(Beginning of Provided records)
Each row is a point. Two turns around zero, p and q, are shown by what they do to some points. Where does a point land after both, in the order given? Backwards means that the second turn is done in reverse. Each puzzle has new turns, and all numbers are rounded.

Turn p:
[-3.1  3.9] -> [2.4 4.4]
[ 1.3 -3.5] -> [-2.7 -2.6]
[ 1.8 -0.4] -> [ 0.3 -1.8]
Turn q:
[ 0.5 -4.6] -> [-4.6 -0.2]
[-2.0  4.6] -> [4.7 1.7]
[2.6 0.4] -> [ 0.2 -2.6]
[-1.1 -0.4] -> [-0.3  1.1]
Where do these land?
p, then q: [-5.6 -0.5] -> [5.1 2.4]
q, then p: [2.3 0.3] -> [-2.1 -1.1]
p, then q: [1.9 1.3] -> [-1.3 -1.9]
p, then q backwards: [3.8 1.2] -> [2.9 2.8]
p, then q backwards: [-2.5 -2.3] -> [-1.2 -3.2]

Turn p:
[-4.4 -0.4  1.3  0.1 -1.1  1.2] -> [ 2.2  2.5  2.8 -0.8  0.7 -2.0]
[-0.3 -3.4  0.7  2.8 -1.6  3.7] -> [ 5.0  1.1 -0.8  1.9  2.3  0.8]
[-0.2  0.8 -3.0 -0.5 -2.3 -1.2] -> [ 1.1 -1.6 -0.1 -2.1 -2.9 -0.1]
[ 3.7  5.9 -0.2 -0.1  1.9 -3.2] -> [-6.1 -0.4 -1.7  1.3 -4.4  0.8]
[ 0.6 -4.7  5.4 -0.2  0.0 -1.3] -> [-0.3  3.3 -0.9 -1.8  5.5  2.7]
[ 1.9  4.1 -4.5  0.1  4.3 -3.2] -> [-5.0 -3.9 -2.6  0.7 -3.5 -3.1]
[-1.3 -2.3  0.3 -2.3 -1.2  3.9] -> [ 3.0 -1.0  3.5  0.5  2.3  1.1]
Turn q:
[-1.2  2.4 -4.1 -1.7 -0.9  0.2] -> [-1.9  3.2  0.6 -3.5 -1.0  0.7]
[-1.5  3.2  2.8  3.0  4.7 -0.3] -> [ 0.6  1.1 -2.0  1.3  5.9 -3.0]
[ 3.1 -3.4 -3.7  2.0  2.9  4.8] -> [ 5.6 -2.2 -3.1 -4.6 -1.9 -0.6]
[ 4.9  3.7  1.5  2.6  1.0 -3.7] -> [-3.8 -3.0 -0.7  0.4  1.3 -6.0]
[ 0.9 -0.9  2.4 -5.0 -4.6 -2.0] -> [-2.1 -0.4  5.3  3.2 -3.6  1.2]
[-2.9 -2.1 -2.8  1.1 -0.8  0.8] -> [ 0.4  0.8 -2.1 -1.5 -0.4  4.0]
[-0.6 -0.4  2.8  0.9 -2.7  1.0] -> [ 0.1  0.5 -0.9  3.7 -1.5  0.4]
[-2.6 -2.5  1.1 -2.8  0.4 -0.7] -> [1.2 0.0 2.8 1.0 1.1 3.3]
Where do these land?
q, then p: [ 4.2 -1.9  2.8  5.8  2.6  2.9] -> [ 0.6 -4.7 -6.9 -2.9  0.4  0.7]
p, then q: [-3.7 -1.3 -2.3  0.0 -2.5 -0.8] -> [-1.3 -2.0  4.0  0.3 -1.7 -1.5]
p, then q: [-2.2 -1.9 -0.2 -4.2 -1.8 -3.4] -> [1.9 1.0 5.9 1.0 0.2 0.6]
p, then q backwards: [-0.4  0.2 -1.2 -3.1  0.2  2.1] -> [ 1.3 -1.9  1.1 -2.2  0.7 -1.9]
p, then q: [ 0.0  0.7 -3.3 -1.6  0.1 -2.6] -> [-0.3 -0.7  2.4  0.3 -1.5  3.5]
q, then p backwards: [-3.4  1.1  0.2 -1.2  1.5 -1.6] -> [ 0.0 -1.6  3.8 -1.4  0.7  0.5]
p, then q: [ 5.5  3.0  4.0  4.4 -0.2  3.3] -> [-0.1  3.4 -8.3 -1.1 -1.2 -1.8]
(End of Provided records)
▸ **What needs to be done**:
The answer is the lines above between the line holding "[-1.1 -0.4] -> [-0.3" and the line holding "p, then q: [ 0.0", inclusive, each written out exactly, and no others.

▸ **Written response**:
[-1.1 -0.4] -> [-0.3  1.1]
Where do these land?
p, then q: [-5.6 -0.5] -> [5.1 2.4]
q, then p: [2.3 0.3] -> [-2.1 -1.1]
p, then q: [1.9 1.3] -> [-1.3 -1.9]
p, then q backwards: [3.8 1.2] -> [2.9 2.8]
p, then q backwards: [-2.5 -2.3] -> [-1.2 -3.2]

Turn p:
[-4.4 -0.4  1.3  0.1 -1.1  1.2] -> [ 2.2  2.5  2.8 -0.8  0.7 -2.0]
[-0.3 -3.4  0.7  2.8 -1.6  3.7] -> [ 5.0  1.1 -0.8  1.9  2.3  0.8]
[-0.2  0.8 -3.0 -0.5 -2.3 -1.2] -> [ 1.1 -1.6 -0.1 -2.1 -2.9 -0.1]
[ 3.7  5.9 -0.2 -0.1  1.9 -3.2] -> [-6.1 -0.4 -1.7  1.3 -4.4  0.8]
[ 0.6 -4.7  5.4 -0.2  0.0 -1.3] -> [-0.3  3.3 -0.9 -1.8  5.5  2.7]
[ 1.9  4.1 -4.5  0.1  4.3 -3.2] -> [-5.0 -3.9 -2.6  0.7 -3.5 -3.1]
[-1.3 -2.3  0.3 -2.3 -1.2  3.9] -> [ 3.0 -1.0  3.5  0.5  2.3  1.1]
Turn q:
[-1.2  2.4 -4.1 -1.7 -0.9  0.2] -> [-1.9  3.2  0.6 -3.5 -1.0  0.7]
[-1.5  3.2  2.8  3.0  4.7 -0.3] -> [ 0.6  1.1 -2.0  1.3  5.9 -3.0]
[ 3.1 -3.4 -3.7  2.0  2.9  4.8] -> [ 5.6 -2.2 -3.1 -4.6 -1.9 -0.6]
[ 4.9  3.7  1.5  2.6  1.0 -3.7] -> [-3.8 -3.0 -0.7  0.4  1.3 -6.0]
[ 0.9 -0.9  2.4 -5.0 -4.6 -2.0] -> [-2.1 -0.4  5.3  3.2 -3.6  1.2]
[-2.9 -2.1 -2.8  1.1 -0.8  0.8] -> [ 0.4  0.8 -2.1 -1.5 -0.4  4.0]
[-0.6 -0.4  2.8  0.9 -2.7  1.0] -> [ 0.1  0.5 -0.9  3.7 -1.5  0.4]
[-2.6 -2.5  1.1 -2.8  0.4 -0.7] -> [1.2 0.0 2.8 1.0 1.1 3.3]
Where do these land?
q, then p: [ 4.2 -1.9  2.8  5.8  2.6  2.9] -> [ 0.6 -4.7 -6.9 -2.9  0.4  0.7]
p, then q: [-3.7 -1.3 -2.3  0.0 -2.5 -0.8] -> [-1.3 -2.0  4.0  0.3 -1.7 -1.5]
p, then q: [-2.2 -1.9 -0.2 -4.2 -1.8 -3.4] -> [1.9 1.0 5.9 1.0 0.2 0.6]
p, then q backwards: [-0.4  0.2 -1.2 -3.1  0.2  2.1] -> [ 1.3 -1.9  1.1 -2.2  0.7 -1.9]
p, then q: [ 0.0  0.7 -3.3 -1.6  0.1 -2.6] -> [-0.3 -0.7  2.4  0.3 -1.5  3.5]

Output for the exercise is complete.